:: LISTED RECORDS ::
━━━━━━

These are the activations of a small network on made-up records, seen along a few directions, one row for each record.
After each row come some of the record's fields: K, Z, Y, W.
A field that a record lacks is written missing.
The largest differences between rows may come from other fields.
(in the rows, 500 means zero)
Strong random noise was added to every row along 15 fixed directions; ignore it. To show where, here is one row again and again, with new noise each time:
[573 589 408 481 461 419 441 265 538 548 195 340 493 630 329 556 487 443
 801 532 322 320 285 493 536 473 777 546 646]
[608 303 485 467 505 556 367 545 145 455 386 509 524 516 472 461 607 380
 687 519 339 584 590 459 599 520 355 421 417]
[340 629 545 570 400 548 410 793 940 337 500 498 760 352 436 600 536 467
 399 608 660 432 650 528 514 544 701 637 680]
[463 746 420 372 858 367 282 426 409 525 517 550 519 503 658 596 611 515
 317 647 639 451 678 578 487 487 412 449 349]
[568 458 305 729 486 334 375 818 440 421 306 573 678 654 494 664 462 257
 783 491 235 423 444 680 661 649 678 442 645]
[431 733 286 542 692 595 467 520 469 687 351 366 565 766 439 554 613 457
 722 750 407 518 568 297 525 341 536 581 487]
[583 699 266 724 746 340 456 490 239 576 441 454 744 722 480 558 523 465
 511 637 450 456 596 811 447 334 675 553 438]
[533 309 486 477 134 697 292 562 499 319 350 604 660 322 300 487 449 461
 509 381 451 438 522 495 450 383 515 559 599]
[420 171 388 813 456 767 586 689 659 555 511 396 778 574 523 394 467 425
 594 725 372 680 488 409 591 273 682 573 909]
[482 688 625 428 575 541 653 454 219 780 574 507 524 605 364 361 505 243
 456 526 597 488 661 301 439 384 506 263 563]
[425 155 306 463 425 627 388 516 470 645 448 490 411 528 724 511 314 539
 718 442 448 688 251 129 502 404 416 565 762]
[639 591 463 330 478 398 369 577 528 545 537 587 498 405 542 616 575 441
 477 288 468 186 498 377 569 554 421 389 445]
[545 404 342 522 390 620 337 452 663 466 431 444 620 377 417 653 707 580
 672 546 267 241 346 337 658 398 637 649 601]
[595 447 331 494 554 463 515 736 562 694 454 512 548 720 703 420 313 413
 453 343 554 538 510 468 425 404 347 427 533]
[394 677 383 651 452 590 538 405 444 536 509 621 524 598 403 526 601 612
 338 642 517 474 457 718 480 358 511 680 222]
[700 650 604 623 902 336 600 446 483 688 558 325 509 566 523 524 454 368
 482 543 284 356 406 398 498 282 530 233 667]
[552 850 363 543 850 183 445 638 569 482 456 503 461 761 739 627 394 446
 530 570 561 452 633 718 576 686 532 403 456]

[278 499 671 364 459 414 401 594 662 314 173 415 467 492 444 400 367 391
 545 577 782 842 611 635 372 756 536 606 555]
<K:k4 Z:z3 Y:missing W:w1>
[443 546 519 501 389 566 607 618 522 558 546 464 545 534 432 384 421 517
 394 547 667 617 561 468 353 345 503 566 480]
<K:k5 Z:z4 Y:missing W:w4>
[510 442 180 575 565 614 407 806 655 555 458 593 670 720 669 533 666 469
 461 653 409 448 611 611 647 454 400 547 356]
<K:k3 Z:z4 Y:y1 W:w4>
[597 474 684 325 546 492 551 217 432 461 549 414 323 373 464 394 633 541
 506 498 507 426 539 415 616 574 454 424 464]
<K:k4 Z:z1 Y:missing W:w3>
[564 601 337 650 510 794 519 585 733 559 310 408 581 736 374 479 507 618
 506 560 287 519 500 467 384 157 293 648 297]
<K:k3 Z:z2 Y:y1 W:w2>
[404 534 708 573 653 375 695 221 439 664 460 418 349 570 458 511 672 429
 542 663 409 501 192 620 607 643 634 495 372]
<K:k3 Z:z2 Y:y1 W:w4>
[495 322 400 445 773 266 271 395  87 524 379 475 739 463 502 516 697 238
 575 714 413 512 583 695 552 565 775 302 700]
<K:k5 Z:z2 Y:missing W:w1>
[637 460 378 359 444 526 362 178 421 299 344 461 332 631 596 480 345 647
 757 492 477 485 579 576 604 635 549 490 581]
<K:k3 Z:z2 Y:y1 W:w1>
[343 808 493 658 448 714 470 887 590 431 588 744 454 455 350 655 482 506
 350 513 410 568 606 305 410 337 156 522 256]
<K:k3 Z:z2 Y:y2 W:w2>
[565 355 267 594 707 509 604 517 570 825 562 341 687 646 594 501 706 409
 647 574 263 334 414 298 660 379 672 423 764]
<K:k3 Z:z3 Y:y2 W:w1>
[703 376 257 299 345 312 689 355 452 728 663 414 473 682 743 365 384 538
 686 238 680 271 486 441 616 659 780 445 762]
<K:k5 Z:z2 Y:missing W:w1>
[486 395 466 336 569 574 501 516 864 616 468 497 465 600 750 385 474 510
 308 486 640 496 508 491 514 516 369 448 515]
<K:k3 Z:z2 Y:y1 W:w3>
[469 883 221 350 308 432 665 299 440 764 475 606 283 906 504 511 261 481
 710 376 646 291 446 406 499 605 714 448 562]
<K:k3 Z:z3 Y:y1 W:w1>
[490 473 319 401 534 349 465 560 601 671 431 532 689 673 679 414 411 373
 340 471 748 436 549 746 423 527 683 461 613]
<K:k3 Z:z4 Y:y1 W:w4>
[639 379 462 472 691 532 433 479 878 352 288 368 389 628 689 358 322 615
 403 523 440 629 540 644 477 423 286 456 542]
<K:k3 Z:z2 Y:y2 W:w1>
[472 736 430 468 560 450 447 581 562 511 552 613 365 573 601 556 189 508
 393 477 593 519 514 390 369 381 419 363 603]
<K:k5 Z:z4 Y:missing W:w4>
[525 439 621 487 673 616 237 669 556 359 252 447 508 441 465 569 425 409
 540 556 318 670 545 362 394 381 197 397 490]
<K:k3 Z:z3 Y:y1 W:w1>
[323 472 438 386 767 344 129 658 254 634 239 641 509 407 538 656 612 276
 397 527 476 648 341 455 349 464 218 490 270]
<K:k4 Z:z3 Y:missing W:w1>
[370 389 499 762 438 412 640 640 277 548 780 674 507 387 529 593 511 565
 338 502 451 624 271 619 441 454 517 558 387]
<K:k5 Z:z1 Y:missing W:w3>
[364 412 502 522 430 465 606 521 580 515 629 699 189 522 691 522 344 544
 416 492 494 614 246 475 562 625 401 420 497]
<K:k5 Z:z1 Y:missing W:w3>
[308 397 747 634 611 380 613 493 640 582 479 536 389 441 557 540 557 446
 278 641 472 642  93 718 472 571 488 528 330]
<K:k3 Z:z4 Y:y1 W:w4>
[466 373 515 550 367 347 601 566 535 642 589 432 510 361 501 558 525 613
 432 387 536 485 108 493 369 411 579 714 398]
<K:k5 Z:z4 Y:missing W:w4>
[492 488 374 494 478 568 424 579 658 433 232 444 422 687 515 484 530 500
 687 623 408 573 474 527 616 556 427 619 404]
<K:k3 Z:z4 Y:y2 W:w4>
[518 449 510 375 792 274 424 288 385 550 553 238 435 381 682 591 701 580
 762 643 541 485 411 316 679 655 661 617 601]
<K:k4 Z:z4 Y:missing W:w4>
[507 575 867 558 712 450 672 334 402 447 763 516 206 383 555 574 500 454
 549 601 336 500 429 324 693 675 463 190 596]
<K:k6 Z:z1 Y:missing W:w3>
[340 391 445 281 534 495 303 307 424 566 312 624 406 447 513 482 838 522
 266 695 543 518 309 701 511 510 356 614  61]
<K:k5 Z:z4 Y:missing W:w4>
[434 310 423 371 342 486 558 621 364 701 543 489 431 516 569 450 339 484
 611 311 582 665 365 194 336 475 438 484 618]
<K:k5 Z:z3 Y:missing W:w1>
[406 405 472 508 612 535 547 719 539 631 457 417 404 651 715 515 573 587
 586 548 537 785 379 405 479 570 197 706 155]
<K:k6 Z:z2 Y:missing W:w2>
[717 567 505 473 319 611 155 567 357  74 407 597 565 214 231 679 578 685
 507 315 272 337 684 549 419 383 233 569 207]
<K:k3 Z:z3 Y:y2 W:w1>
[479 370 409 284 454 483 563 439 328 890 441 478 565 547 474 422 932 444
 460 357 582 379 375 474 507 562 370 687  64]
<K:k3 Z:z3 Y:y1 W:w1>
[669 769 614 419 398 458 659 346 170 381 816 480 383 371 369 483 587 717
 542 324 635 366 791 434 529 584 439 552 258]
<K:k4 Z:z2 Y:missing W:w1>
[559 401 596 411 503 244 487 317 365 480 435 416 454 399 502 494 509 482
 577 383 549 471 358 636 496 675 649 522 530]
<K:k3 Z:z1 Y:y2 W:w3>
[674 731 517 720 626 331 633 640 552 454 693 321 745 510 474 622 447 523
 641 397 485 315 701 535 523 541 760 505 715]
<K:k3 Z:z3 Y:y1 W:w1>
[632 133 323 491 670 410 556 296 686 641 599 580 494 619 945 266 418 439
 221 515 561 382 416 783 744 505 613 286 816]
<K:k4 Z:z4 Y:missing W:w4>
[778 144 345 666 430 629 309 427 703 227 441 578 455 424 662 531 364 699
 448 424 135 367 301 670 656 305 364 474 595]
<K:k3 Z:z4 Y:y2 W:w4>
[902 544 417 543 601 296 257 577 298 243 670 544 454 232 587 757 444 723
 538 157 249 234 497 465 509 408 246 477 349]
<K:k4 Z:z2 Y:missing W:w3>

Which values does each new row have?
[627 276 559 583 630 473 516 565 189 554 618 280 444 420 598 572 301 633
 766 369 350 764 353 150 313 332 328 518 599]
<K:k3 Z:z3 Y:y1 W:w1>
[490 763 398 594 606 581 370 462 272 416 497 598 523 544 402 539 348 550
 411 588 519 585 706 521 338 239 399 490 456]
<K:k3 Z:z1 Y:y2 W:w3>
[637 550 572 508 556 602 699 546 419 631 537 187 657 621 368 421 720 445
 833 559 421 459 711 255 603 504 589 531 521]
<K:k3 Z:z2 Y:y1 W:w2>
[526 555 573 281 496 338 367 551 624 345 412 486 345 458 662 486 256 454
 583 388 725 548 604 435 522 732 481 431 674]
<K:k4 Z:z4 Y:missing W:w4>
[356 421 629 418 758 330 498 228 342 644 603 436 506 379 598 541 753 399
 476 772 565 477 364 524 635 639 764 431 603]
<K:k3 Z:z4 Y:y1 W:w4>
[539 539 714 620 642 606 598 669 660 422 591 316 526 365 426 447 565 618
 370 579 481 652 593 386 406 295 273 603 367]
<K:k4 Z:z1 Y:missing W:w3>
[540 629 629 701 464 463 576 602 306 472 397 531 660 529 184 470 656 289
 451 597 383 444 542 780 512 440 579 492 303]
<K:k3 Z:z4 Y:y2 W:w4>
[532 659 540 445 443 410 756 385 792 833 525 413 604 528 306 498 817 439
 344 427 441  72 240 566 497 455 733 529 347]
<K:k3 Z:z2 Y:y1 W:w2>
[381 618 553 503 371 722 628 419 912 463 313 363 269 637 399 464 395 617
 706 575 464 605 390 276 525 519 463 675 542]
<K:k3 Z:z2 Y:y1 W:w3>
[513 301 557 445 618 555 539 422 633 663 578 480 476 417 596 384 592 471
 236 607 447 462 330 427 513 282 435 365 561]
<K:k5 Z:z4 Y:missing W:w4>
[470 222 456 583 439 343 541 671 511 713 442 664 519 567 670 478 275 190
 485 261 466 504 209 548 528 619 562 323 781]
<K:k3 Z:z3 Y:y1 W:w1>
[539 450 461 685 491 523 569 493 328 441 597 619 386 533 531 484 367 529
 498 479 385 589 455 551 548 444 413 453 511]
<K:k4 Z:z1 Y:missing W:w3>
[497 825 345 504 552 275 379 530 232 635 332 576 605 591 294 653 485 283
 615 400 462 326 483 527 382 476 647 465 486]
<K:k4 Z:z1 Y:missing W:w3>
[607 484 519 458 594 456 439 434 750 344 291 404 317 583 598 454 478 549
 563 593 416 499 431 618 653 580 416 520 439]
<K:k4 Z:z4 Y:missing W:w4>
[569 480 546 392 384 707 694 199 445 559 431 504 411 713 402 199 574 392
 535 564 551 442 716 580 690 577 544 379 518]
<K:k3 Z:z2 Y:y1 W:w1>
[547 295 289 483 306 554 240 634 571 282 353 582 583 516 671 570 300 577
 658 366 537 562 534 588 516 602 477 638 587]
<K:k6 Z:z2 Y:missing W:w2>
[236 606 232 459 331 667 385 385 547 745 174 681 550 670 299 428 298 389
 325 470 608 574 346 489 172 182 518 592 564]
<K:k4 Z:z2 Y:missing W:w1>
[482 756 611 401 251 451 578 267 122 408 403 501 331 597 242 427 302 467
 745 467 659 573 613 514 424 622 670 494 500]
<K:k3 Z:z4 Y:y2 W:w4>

━━━━━━

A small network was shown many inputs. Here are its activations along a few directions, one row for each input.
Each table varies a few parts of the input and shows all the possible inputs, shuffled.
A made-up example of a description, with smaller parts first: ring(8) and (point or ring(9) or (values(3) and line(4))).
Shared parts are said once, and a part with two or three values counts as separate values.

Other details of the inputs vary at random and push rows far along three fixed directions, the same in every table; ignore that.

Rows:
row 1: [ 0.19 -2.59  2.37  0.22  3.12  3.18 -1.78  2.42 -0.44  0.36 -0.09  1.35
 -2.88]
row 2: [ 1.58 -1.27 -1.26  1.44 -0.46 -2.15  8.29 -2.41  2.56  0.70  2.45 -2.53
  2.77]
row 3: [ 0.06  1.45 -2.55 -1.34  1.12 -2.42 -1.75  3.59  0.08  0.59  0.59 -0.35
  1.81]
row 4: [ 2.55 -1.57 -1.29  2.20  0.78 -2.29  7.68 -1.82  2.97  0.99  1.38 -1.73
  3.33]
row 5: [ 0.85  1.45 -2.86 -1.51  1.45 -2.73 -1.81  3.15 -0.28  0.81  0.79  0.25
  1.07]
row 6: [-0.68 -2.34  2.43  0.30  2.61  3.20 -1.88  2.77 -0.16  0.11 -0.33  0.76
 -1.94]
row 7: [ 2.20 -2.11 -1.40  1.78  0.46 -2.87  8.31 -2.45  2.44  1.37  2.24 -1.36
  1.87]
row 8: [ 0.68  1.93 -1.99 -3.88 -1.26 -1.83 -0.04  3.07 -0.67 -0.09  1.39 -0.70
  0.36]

━━━━━━

:: EXERCISE INSTRUCTIONS ::
Give only a number, namely how many lines in the entries above hold the word "made".

:: EXPECTED ANSWER ::
2